Exercise details.
Among the entries that follow, how many lines contain the string "points"? Answer with that number only.

Source records
Rows are points. The window is the flat piece filled in between its corners: a triangle in 3 columns, a solid with four corners in 4, and so on. A path goes straight from each point to the next, and from the last back to the first. After which points does the path pass through the window?

Window (4 x 4):
[[-28  27   2 -23]
 [-81 -86  -4  59]
 [ 13  -1 -19 -19]
 [ 24  -8  24   8]]
Path:
(1): [  1 -20 -28  75]
(2): [-19   3 -30  44]
(3): [-56 -61  33  -2]
(4): [ -5 -61  23 -26]
(5): [ 30  -2 -20  60]
(6): [-57 -38 -25  34]
(7): [-48 -72  -8  13]
(8): [-60 -63  17  -7]
Through the window after points: 2, 8

Window, 4 rows:
[[-36  10 -50   7]
 [ -6 -24 -39   1]
 [  7  14 -47  16]
 [ -3  30  79 -46]]
Path:
(1): [ 33  25   0 -65]
(2): [-9 21 52  2]
(3): [-46   5 -16  38]
(4): [-13  15 -67 -38]
(5): [ -3  -8 -43 -44]
(6): [ -7 -17 -16  14]
(7): [-10  23  49  -9]
(8): [ 13  22  30 -71]
(9): [-15   1 -95  -3]
(10): [-25  -3 -72  36]
(11): [-9 25 88 -1]
(12): [ -1  28  54 -61]
Through the window after points: 3, 5, 7, 11

Window:
[[ 73  37 -55  73  -6  20]
 [-46 -42 -36 -63  42  82]
 [ 35  24  45  44  31 -16]
 [-27   8  -1  27 -18   9]
 [-19 -55   5  26   8  15]
 [ 78   5  19  25 -27  36]]
Path:
(1): [ 95  -2  -7   7  15 -43]
(2): [ -2   8 -10  66 -19  71]
(3): [ 46   2 -18  41   1  78]
(4): [ 26 -13 -27 -22 -29 -11]
(5): [-27 -20 -20 -49   3   3]
(6): [-19  -4  -5  51  18  94]
(7): [ 5  0 -7 42 11 59]
(8): [ 21 -22 -31  10  -9  16]
Through the window after points: 1, 5

Window (8 x 8):
[[-12  10 -65   1   4  44 -32   9]
 [ 14 -11  37   4  32   3   5  14]
 [ 21 -60   2  14  15  -2  57 -16]
 [  2 -58  24 -40   0 -10  10  14]
 [ 26 -27  38  17 -22 -28   0  27]
 [ -2   6 -11 -21 -19  40  23  12]
 [ -8 -26  42  15  -1 -30  17 -30]
 [ -8  68 -95  -7  21   7  -6  11]]
Path:
(1): [ 31   0 -33 -23  25  26 -35   2]
(2): [-39 -12 -37  10 -17  24   4  16]
(3): [ -3 -44  42   8   6  -1  28  17]
(4): [ 66 -61  13  -9 -18  10  20 -37]
(5): [ 33  -8  41  -6  -2 -23 -12 -34]
(6): [-38 -44   7  21  -5 -12  42  26]
(7): [-20 -17  -9   7  14  -1  26  25]
(8): [ 32 -33   7  -1   2  11   7 -22]
(9): [ 22 -16 -18  -4  18  -3  -2  -9]
(10): [ -9 -21  -2   7  10   3  20   9]
(11): [-19  -9 -13  23   6 -10  25  27]
(12): [ 26   2   4  -7  -6  21  -2 -17]
(13): [ 45  -2  -6   0   0  12  22 -15]
(14): [-34 -25 -17  31  10   0  10   4]
(15): [-18  -5 -13  14 -19   1   1  51]
(16): [ 27 -15  10  -7  -2   0   2  -6]
Through the window after points: 1, 5, 7, 15

Window, 9 rows:
[[ -4 -34  -5  39  -4 -21 -36  72  -9]
 [  8  13   3 -41  24  16   9  19   2]
 [ 34  11 -87 -22 -10  12  33  -6 -34]
 [-46 -24 -20 -31 -32 -21   9  35  -8]
 [-29  73  51 -41 -40 -26   2 -27   4]
 [-68 -40  12  45 -68  32  -4  79   4]
 [-95  29 -12  22  21  43  32  20 -35]
 [  4  -5  82  47  62   1  24  -8 -20]
 [  3  -6  25  13  26   5 -13 -29  13]]
Path:
(1): [-28   6  21  36  -2  -7  24  40  17]
(2): [ -8 -12  19 -25  -8  24 -15  -2 -61]
(3): [-37  15   4 -22   8  23  -3  16 -52]
(4): [-28  13 -26  11  12  19  33  16   3]
(5): [  8   7 -54  -4   0  -4  32  22  11]
(6): [ 22   5 -54 -30 -17  26  11 -27 -78]
(7): [  4 -19  -5  -4 -28  20  -5  34 -68]
(8): [-31 -10 -24   2   1 -29   3  35  34]
(9): [  8  28 -21 -15   8 -15  46  41  46]
(10): [ -8  -4  17 -35  18  33 -21  -4 -43]
(11): [-38 -25  -8 -53 -51  36  -1  18 -76]
(12): [-53  20 -21  31  -6 -11   7  49  45]
(13): [-83  18 -32  24  40   7  46  30  34]
(14): [-20   9  28  -9 -30  14 -17   7 -57]
(15): [-21   0   6  -3  -4   5  -8   4 -26]
(16): [-29   7 -31  45 -33 -38  41  41  28]
Through the window after points: 3, 5, 7, 9, 13

Window, 11 rows:
[[ 18  35 -14 -12  58 -12 -21 -20  43  -5  18]
 [-54 -25  77   1  72  -3  44  11  75 -31  26]
 [ 16  40  20  95  13  43  58  50  42  -1  35]
 [  8   4   5  12  28 -27 -46 -60 -47  80  47]
 [-64 -34 -32  -2  23   4  55 -23   8  -8  34]
 [-13 -15  20  62  26  76  85  30  94  22 -37]
 [ 31 -57 -27  20   2 -27 -60  -8 -58  26  22]
 [ 23 -11 -16  77 -60  23 -59 -48   4  28  39]
 [ 37 -12  -5  24   6  43 -68 -69 -84   9  36]
 [  6 -16  46 -59  29 -14  80  -8  55  -7  35]
 [-79  -3  24 -18 -25  25  41  32  12  -1 -24]]
Path:
(1): [-11  -9  26  18  22   1  30 -16   3  -6   3]
(2): [-23   8   6  -9  53  54   9  34  61  27  61]
(3): [-18  -7   9  -3  30  21   0   8  32  -3  37]
(4): [ -4   7  -2  38  17  -4  49 -34  24 -14 -19]
(5): [-23   6   9  25 -16 -45  58 -55  26 -26 -46]
(6): [-36 -36 -10  -4  20  72 -18  32 -13  34  78]
(7): [-25 -19   3   3   8  28 -21   2  -8   9  30]
(8): [-21  -7   7  60  12   2  -2 -15  -8   5 -22]
Through the window after points: 5

Window, 12 rows:
[[ -9  13 -23  39 -63  31 -18  -5  52 -25 -25   3]
 [-28  26  29  32 -28 -11  -9  56  29  -6 -22  -2]
 [-78  -3  45  29 -24  24  -8  12  48   2 -57 -46]
 [ -5   1   3  25  56   8 -33  14 -11  11  16  -4]
 [-30  24   1   0  20 -55 -29 -71  47 -47 -49  16]
 [ 14 -15  23 -23 -14  20 -35  28  27  13  38  13]
 [ 37 -23  -6 -12  32  -8  22   7   6 -23  51 -10]
 [-44  55  14  -1 -18 -50  -8 -95 -12  -8 -44   7]
 [  5  23  24  34 -25 -67 -40 -87  18 -18 -20 -13]
 [ 17 -29  20  25  28  20  10  13  23 -16  84  44]
 [  7 -19  60  14 -29  55  -5  18  17 -61 -46   7]
 [  4 -51 -18  15   5 -36 -13  13  -9  32  34  33]]
Path:
(1): [ -9 -13   6   1   2  -5 -45   3  25 -31  28   3]
(2): [-48 -21   2  -7 -68 -32 -54 -44   1 -27  37 -13]
(3): [ 10  28  24  30  43  21  35  10  35   5 -52   7]
(4): [ 32  12  18  21  23 -18   0 -11  18   1 -29   4]
(5): [-34   9  16   9 -19  12 -29 -16  24 -33  12  -8]
(6): [-35   4  35 -16 -13  12 -29 -26  -7 -86  12   8]
(7): [  2  22  -5  42   8 -34   6 -32  30  54 -33   9]
(8): [ -3  11  21  -6 -11  -7  -9 -18  23  10 -14  16]
Through the window after points: 2, 6, 8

Exercise result.
8